*** Opening of Provided records ***
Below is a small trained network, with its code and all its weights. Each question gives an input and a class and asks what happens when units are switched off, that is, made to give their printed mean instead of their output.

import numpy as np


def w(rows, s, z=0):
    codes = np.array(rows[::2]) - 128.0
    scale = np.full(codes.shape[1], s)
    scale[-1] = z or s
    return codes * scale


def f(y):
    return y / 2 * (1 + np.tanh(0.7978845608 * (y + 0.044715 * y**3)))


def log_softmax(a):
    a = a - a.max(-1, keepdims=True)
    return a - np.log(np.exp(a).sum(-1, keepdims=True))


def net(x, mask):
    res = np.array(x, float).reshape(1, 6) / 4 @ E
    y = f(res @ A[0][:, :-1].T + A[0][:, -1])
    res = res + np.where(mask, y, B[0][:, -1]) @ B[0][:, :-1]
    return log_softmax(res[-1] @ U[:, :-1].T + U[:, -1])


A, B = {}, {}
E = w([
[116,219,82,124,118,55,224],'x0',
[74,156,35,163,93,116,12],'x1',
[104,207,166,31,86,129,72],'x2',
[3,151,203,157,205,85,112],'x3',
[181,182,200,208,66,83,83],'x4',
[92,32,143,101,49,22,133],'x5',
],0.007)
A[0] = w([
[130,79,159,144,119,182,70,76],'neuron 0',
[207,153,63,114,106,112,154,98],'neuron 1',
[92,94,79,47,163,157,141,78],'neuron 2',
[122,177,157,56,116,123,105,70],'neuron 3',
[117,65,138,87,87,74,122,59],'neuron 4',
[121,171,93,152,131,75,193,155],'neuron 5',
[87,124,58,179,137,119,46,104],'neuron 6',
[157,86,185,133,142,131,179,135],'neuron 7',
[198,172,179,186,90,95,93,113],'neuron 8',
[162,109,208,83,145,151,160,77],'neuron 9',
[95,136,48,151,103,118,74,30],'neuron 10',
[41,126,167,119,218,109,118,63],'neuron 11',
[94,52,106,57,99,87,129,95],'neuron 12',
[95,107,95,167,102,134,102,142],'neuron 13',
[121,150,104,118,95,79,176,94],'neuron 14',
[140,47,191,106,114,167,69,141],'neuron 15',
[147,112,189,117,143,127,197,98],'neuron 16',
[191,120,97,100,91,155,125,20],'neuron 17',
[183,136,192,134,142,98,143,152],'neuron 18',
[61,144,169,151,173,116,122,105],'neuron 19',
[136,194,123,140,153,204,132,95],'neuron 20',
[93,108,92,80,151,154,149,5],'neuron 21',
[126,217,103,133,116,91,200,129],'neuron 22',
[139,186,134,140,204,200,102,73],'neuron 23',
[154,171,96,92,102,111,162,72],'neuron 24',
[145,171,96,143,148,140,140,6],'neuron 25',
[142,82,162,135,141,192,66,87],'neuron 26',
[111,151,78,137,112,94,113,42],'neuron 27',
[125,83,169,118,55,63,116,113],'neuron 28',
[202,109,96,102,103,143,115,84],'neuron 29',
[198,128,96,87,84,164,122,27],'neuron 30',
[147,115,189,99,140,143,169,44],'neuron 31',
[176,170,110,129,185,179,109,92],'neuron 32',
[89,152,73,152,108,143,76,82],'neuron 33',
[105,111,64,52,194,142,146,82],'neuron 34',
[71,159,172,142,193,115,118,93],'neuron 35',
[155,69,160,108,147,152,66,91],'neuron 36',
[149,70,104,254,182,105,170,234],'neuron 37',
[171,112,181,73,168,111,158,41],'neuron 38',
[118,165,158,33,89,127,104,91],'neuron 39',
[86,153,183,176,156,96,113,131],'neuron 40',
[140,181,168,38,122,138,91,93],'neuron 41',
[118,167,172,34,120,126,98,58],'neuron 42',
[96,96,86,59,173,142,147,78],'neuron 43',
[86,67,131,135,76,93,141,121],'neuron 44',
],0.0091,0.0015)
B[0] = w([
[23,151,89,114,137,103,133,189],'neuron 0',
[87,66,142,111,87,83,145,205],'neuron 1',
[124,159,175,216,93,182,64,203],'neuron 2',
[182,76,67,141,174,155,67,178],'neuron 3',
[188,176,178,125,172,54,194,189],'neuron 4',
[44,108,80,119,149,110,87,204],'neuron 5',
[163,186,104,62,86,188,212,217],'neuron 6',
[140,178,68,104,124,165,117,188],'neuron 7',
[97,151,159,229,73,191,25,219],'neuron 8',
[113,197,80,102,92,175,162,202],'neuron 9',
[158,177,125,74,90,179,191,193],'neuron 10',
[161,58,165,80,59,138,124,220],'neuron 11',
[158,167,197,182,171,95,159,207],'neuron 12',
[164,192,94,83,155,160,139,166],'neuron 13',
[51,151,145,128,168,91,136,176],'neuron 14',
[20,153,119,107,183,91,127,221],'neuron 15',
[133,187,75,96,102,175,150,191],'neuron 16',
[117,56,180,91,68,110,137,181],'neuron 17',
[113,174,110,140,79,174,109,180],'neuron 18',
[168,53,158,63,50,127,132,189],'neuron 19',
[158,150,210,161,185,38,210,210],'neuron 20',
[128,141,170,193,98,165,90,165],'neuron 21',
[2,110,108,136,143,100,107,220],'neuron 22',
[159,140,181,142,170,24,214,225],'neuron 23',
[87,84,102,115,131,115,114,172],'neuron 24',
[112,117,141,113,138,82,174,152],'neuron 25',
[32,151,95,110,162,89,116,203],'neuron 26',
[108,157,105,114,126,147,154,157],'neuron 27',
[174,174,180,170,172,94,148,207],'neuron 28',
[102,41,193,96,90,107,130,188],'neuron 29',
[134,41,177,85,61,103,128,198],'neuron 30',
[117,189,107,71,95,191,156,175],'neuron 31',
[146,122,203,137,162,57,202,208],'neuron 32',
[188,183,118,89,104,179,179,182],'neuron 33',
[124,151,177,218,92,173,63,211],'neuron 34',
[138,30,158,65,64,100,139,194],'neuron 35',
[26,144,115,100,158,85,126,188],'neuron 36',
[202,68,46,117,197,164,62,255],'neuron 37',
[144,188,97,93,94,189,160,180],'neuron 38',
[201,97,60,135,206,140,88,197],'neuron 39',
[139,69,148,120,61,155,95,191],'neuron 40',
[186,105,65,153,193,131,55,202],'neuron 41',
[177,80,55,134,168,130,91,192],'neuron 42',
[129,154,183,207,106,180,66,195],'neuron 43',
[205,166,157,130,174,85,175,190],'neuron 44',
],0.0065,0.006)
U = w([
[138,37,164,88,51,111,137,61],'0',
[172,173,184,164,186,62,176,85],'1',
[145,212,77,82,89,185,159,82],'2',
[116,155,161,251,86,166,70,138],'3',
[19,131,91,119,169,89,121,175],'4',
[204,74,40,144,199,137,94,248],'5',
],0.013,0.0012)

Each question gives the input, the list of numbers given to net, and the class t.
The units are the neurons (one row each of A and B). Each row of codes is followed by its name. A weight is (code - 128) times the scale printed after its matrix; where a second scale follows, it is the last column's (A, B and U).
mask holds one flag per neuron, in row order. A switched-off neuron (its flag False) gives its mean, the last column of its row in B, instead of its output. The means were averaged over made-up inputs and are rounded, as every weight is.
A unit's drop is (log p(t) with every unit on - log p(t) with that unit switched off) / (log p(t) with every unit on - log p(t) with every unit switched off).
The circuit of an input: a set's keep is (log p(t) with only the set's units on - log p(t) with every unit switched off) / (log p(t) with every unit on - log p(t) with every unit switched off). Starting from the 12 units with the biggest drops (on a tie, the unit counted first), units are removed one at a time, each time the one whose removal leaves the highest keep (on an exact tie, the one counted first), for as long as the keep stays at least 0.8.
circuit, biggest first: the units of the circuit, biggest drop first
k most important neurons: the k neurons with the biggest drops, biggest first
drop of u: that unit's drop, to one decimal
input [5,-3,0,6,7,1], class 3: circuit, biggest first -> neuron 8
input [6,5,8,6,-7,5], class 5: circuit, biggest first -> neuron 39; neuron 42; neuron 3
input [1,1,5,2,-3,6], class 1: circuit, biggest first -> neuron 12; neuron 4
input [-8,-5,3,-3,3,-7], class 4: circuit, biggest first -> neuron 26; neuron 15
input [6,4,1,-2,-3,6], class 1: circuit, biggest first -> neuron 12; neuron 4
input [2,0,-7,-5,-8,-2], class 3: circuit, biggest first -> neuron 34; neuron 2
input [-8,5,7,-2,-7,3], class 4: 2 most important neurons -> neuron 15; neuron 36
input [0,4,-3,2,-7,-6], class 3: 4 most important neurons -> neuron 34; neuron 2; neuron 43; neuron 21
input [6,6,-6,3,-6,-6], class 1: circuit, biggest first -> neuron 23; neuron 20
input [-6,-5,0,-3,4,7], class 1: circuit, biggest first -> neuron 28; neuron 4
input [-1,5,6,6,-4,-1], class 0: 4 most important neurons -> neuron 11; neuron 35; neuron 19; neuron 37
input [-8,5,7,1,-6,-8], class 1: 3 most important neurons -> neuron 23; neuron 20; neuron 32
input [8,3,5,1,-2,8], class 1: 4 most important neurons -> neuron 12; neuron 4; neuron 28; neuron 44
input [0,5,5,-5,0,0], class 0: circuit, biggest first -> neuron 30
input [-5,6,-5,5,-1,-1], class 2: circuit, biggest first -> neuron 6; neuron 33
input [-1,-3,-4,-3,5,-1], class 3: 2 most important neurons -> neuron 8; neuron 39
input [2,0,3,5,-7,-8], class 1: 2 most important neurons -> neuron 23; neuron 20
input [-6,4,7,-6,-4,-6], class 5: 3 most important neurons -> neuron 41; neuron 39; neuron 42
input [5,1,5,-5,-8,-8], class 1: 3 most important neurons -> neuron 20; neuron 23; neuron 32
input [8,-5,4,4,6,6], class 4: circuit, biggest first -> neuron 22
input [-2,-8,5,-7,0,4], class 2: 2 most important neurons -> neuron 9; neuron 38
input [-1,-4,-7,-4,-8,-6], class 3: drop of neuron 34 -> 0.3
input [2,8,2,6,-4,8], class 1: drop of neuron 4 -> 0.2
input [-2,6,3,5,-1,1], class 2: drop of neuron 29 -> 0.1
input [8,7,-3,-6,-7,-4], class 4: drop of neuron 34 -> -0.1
*** Close of Provided records ***
What to work on -
Look above for the line with "The units are"; retype exactly that line, every line after it up to the line with "input [2,0,-7,-5,-8,-2], class", and that line too, nothing else.

Exercise response -
The units are the neurons (one row each of A and B). Each row of codes is followed by its name. A weight is (code - 128) times the scale printed after its matrix; where a second scale follows, it is the last column's (A, B and U).
mask holds one flag per neuron, in row order. A switched-off neuron (its flag False) gives its mean, the last column of its row in B, instead of its output. The means were averaged over made-up inputs and are rounded, as every weight is.
A unit's drop is (log p(t) with every unit on - log p(t) with that unit switched off) / (log p(t) with every unit on - log p(t) with every unit switched off).
The circuit of an input: a set's keep is (log p(t) with only the set's units on - log p(t) with every unit switched off) / (log p(t) with every unit on - log p(t) with every unit switched off). Starting from the 12 units with the biggest drops (on a tie, the unit counted first), units are removed one at a time, each time the one whose removal leaves the highest keep (on an exact tie, the one counted first), for as long as the keep stays at least 0.8.
circuit, biggest first: the units of the circuit, biggest drop first
k most important neurons: the k neurons with the biggest drops, biggest first
drop of u: that unit's drop, to one decimal
input [5,-3,0,6,7,1], class 3: circuit, biggest first -> neuron 8
input [6,5,8,6,-7,5], class 5: circuit, biggest first -> neuron 39; neuron 42; neuron 3
input [1,1,5,2,-3,6], class 1: circuit, biggest first -> neuron 12; neuron 4
input [-8,-5,3,-3,3,-7], class 4: circuit, biggest first -> neuron 26; neuron 15
input [6,4,1,-2,-3,6], class 1: circuit, biggest first -> neuron 12; neuron 4
input [2,0,-7,-5,-8,-2], class 3: circuit, biggest first -> neuron 34; neuron 2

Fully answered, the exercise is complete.